Below is a small trained network, with its code and all its weights. Each question gives an input and a class and asks what happens when units are switched off, that is, made to give their printed mean instead of their output.

import numpy as np


def w(rows, s, z=0):
    codes = np.array(rows[::2]) - 128.0
    scale = np.full(codes.shape[1], s)
    scale[-1] = z or s
    return codes * scale


def norm(h):
    return h / np.sqrt((h * h).mean(-1, keepdims=True) + 1e-5)


def f(y):
    return np.maximum(y, 0)


def log_softmax(a):
    a = a - a.max(-1, keepdims=True)
    return a - np.log(np.exp(a).sum(-1, keepdims=True))


def net(x, mask):
    res = np.array(x, float).reshape(1, 8) / 4 @ E
    u = 0
    for l in range(3):
        y = f(norm(res) @ A[l][:, :-1].T + A[l][:, -1])
        res = res + np.where(mask[u : u + 9], y, B[l][:, -1]) @ B[l][:, :-1]
        u += 9
    return log_softmax(norm(res)[-1] @ U[:, :-1].T + U[:, -1])


A, B = {}, {}
E = w([
[121,127,125,134,130],'x0',
[128,134,229,195,52],'x1',
[128,127,126,129,124],'x2',
[136,132,135,120,129],'x3',
[127,127,126,131,127],'x4',
[124,131,128,129,133],'x5',
[62,127,146,80,97],'x6',
[129,248,104,124,75],'x7',
],0.011)
A[0] = w([
[140,78,248,180,125,136],'L0N1',
[246,182,69,163,147,110],'L0N2',
[115,132,227,201,1,8],'L0N3',
[228,114,113,210,141,9],'L0N4',
[210,136,120,244,129,94],'L0N5',
[81,123,125,30,17,108],'L0N6',
[9,86,193,54,105,3],'L0N7',
[27,153,151,67,7,95],'L0N8',
[130,235,112,178,3,45],'L0N9',
],0.0099,0.0051)
B[0] = w([
[125,68,153,107,99,254],'L0N1',
[136,148,69,171,179,239],'L0N2',
[58,133,129,7,130,248],'L0N3',
[88,121,209,163,229,191],'L0N4',
[122,216,185,149,203,227],'L0N5',
[91,152,105,170,237,224],'L0N6',
[121,132,116,207,243,198],'L0N7',
[157,186,97,131,180,250],'L0N8',
[140,219,104,94,72,246],'L0N9',
],0.012,0.0058)
A[1] = w([
[120,171,194,111,46,85],'L1N1',
[131,195,116,154,127,115],'L1N2',
[59,146,97,28,166,135],'L1N3',
[46,145,175,53,103,136],'L1N4',
[157,59,157,132,164,147],'L1N5',
[194,196,85,90,83,108],'L1N6',
[109,127,128,102,69,1],'L1N7',
[145,28,161,147,144,159],'L1N8',
[143,128,9,106,160,100],'L1N9',
],0.013,0.0096)
B[1] = w([
[242,83,219,193,198,151],'L1N1',
[41,140,65,73,120,188],'L1N2',
[169,92,181,231,98,255],'L1N3',
[190,113,157,255,129,196],'L1N4',
[71,179,53,104,75,199],'L1N5',
[74,109,73,54,92,176],'L1N6',
[97,190,69,64,85,128],'L1N7',
[90,190,51,36,68,200],'L1N8',
[207,57,226,191,77,226],'L1N9',
],0.012,0.0095)
A[2] = w([
[132,137,129,145,255,132],'L2N1',
[159,143,163,175,72,198],'L2N2',
[116,164,82,114,101,111],'L2N3',
[114,110,197,133,110,57],'L2N4',
[155,168,88,107,37,69],'L2N5',
[236,109,143,156,70,94],'L2N6',
[119,166,196,114,100,165],'L2N7',
[179,155,89,101,161,1],'L2N8',
[142,159,89,95,72,67],'L2N9',
],0.017,0.0094)
B[2] = w([
[85,249,106,156,155,255],'L2N1',
[151,48,104,121,63,243],'L2N2',
[88,87,137,54,126,184],'L2N3',
[177,137,144,168,105,151],'L2N4',
[94,96,94,56,115,181],'L2N5',
[250,77,231,251,74,208],'L2N6',
[173,100,156,153,167,192],'L2N7',
[18,122,163,229,128,132],'L2N8',
[86,96,46,64,120,165],'L2N9',
],0.013,0.0099)
U = w([
[193,60,197,156,95,252],'0',
[78,116,72,14,126,101],'1',
[84,203,142,173,253,50],'2',
],0.02,0.0039)

Each question gives the input, the list of numbers given to net, and the class t.
The units are the neurons (one row each of A and B). Each row of codes is followed by its name. A weight is (code - 128) times the scale printed after its matrix; where a second scale follows, it is the last column's (A, B and U).
mask holds one flag per neuron, layer by layer. A switched-off neuron (its flag False) gives its mean, the last column of its row in B, instead of its output. The means were averaged over made-up inputs and are rounded, as every weight is.
A unit's drop is (log p(t) with every unit on - log p(t) with that unit switched off) / (log p(t) with every unit on - log p(t) with every unit switched off).
The circuit of an input: a set's keep is (log p(t) with only the set's units on - log p(t) with every unit switched off) / (log p(t) with every unit on - log p(t) with every unit switched off). Starting from the 12 units with the biggest drops (on a tie, the unit counted first), units are removed one at a time, each time the one whose removal leaves the highest keep (on an exact tie, the one counted first), for as long as the keep stays at least 0.8.
circuit, biggest first: the units of the circuit, biggest drop first
k most important neurons: the k neurons with the biggest drops, biggest first
top k neurons in layer l: the k neurons of layer l with the biggest drops, biggest first
drop of u: that unit's drop, to one decimal
input [3,-3,6,-2,0,-6,8,-8], class 1: circuit, biggest first : (L2N6)
input [-3,-5,-7,-1,5,-2,-1,6], class 1: top 3 neurons in layer 1 : (L1N6 L1N2 L1N4)
input [-4,-6,7,-4,-8,0,6,-8], class 1: 3 most important neurons : (L0N9 L2N6 L0N3)
input [-3,-4,-2,-2,-1,-6,-1,-6], class 1: top 3 neurons in layer 0 : (L0N9 L0N3 L0N8)
input [-6,3,6,1,-2,7,-4,4], class 1: 3 most important neurons : (L0N9 L0N2 L1N9)
input [5,-6,-7,-3,2,6,-4,7], class 1: 3 most important neurons : (L1N6 L1N2 L1N4)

▸ EXERCISE DETAILS: The records above should be repeated exactly. Print them all.

▸ WRITTEN SOLUTION:
Below is a small trained network, with its code and all its weights. Each question gives an input and a class and asks what happens when units are switched off, that is, made to give their printed mean instead of their output.

import numpy as np


def w(rows, s, z=0):
    codes = np.array(rows[::2]) - 128.0
    scale = np.full(codes.shape[1], s)
    scale[-1] = z or s
    return codes * scale


def norm(h):
    return h / np.sqrt((h * h).mean(-1, keepdims=True) + 1e-5)


def f(y):
    return np.maximum(y, 0)


def log_softmax(a):
    a = a - a.max(-1, keepdims=True)
    return a - np.log(np.exp(a).sum(-1, keepdims=True))


def net(x, mask):
    res = np.array(x, float).reshape(1, 8) / 4 @ E
    u = 0
    for l in range(3):
        y = f(norm(res) @ A[l][:, :-1].T + A[l][:, -1])
        res = res + np.where(mask[u : u + 9], y, B[l][:, -1]) @ B[l][:, :-1]
        u += 9
    return log_softmax(norm(res)[-1] @ U[:, :-1].T + U[:, -1])


A, B = {}, {}
E = w([
[121,127,125,134,130],'x0',
[128,134,229,195,52],'x1',
[128,127,126,129,124],'x2',
[136,132,135,120,129],'x3',
[127,127,126,131,127],'x4',
[124,131,128,129,133],'x5',
[62,127,146,80,97],'x6',
[129,248,104,124,75],'x7',
],0.011)
A[0] = w([
[140,78,248,180,125,136],'L0N1',
[246,182,69,163,147,110],'L0N2',
[115,132,227,201,1,8],'L0N3',
[228,114,113,210,141,9],'L0N4',
[210,136,120,244,129,94],'L0N5',
[81,123,125,30,17,108],'L0N6',
[9,86,193,54,105,3],'L0N7',
[27,153,151,67,7,95],'L0N8',
[130,235,112,178,3,45],'L0N9',
],0.0099,0.0051)
B[0] = w([
[125,68,153,107,99,254],'L0N1',
[136,148,69,171,179,239],'L0N2',
[58,133,129,7,130,248],'L0N3',
[88,121,209,163,229,191],'L0N4',
[122,216,185,149,203,227],'L0N5',
[91,152,105,170,237,224],'L0N6',
[121,132,116,207,243,198],'L0N7',
[157,186,97,131,180,250],'L0N8',
[140,219,104,94,72,246],'L0N9',
],0.012,0.0058)
A[1] = w([
[120,171,194,111,46,85],'L1N1',
[131,195,116,154,127,115],'L1N2',
[59,146,97,28,166,135],'L1N3',
[46,145,175,53,103,136],'L1N4',
[157,59,157,132,164,147],'L1N5',
[194,196,85,90,83,108],'L1N6',
[109,127,128,102,69,1],'L1N7',
[145,28,161,147,144,159],'L1N8',
[143,128,9,106,160,100],'L1N9',
],0.013,0.0096)
B[1] = w([
[242,83,219,193,198,151],'L1N1',
[41,140,65,73,120,188],'L1N2',
[169,92,181,231,98,255],'L1N3',
[190,113,157,255,129,196],'L1N4',
[71,179,53,104,75,199],'L1N5',
[74,109,73,54,92,176],'L1N6',
[97,190,69,64,85,128],'L1N7',
[90,190,51,36,68,200],'L1N8',
[207,57,226,191,77,226],'L1N9',
],0.012,0.0095)
A[2] = w([
[132,137,129,145,255,132],'L2N1',
[159,143,163,175,72,198],'L2N2',
[116,164,82,114,101,111],'L2N3',
[114,110,197,133,110,57],'L2N4',
[155,168,88,107,37,69],'L2N5',
[236,109,143,156,70,94],'L2N6',
[119,166,196,114,100,165],'L2N7',
[179,155,89,101,161,1],'L2N8',
[142,159,89,95,72,67],'L2N9',
],0.017,0.0094)
B[2] = w([
[85,249,106,156,155,255],'L2N1',
[151,48,104,121,63,243],'L2N2',
[88,87,137,54,126,184],'L2N3',
[177,137,144,168,105,151],'L2N4',
[94,96,94,56,115,181],'L2N5',
[250,77,231,251,74,208],'L2N6',
[173,100,156,153,167,192],'L2N7',
[18,122,163,229,128,132],'L2N8',
[86,96,46,64,120,165],'L2N9',
],0.013,0.0099)
U = w([
[193,60,197,156,95,252],'0',
[78,116,72,14,126,101],'1',
[84,203,142,173,253,50],'2',
],0.02,0.0039)

Each question gives the input, the list of numbers given to net, and the class t.
The units are the neurons (one row each of A and B). Each row of codes is followed by its name. A weight is (code - 128) times the scale printed after its matrix; where a second scale follows, it is the last column's (A, B and U).
mask holds one flag per neuron, layer by layer. A switched-off neuron (its flag False) gives its mean, the last column of its row in B, instead of its output. The means were averaged over made-up inputs and are rounded, as every weight is.
A unit's drop is (log p(t) with every unit on - log p(t) with that unit switched off) / (log p(t) with every unit on - log p(t) with every unit switched off).
The circuit of an input: a set's keep is (log p(t) with only the set's units on - log p(t) with every unit switched off) / (log p(t) with every unit on - log p(t) with every unit switched off). Starting from the 12 units with the biggest drops (on a tie, the unit counted first), units are removed one at a time, each time the one whose removal leaves the highest keep (on an exact tie, the one counted first), for as long as the keep stays at least 0.8.
circuit, biggest first: the units of the circuit, biggest drop first
k most important neurons: the k neurons with the biggest drops, biggest first
top k neurons in layer l: the k neurons of layer l with the biggest drops, biggest first
drop of u: that unit's drop, to one decimal
input [3,-3,6,-2,0,-6,8,-8], class 1: circuit, biggest first : (L2N6)
input [-3,-5,-7,-1,5,-2,-1,6], class 1: top 3 neurons in layer 1 : (L1N6 L1N2 L1N4)
input [-4,-6,7,-4,-8,0,6,-8], class 1: 3 most important neurons : (L0N9 L2N6 L0N3)
input [-3,-4,-2,-2,-1,-6,-1,-6], class 1: top 3 neurons in layer 0 : (L0N9 L0N3 L0N8)
input [-6,3,6,1,-2,7,-4,4], class 1: 3 most important neurons : (L0N9 L0N2 L1N9)
input [5,-6,-7,-3,2,6,-4,7], class 1: 3 most important neurons : (L1N6 L1N2 L1N4)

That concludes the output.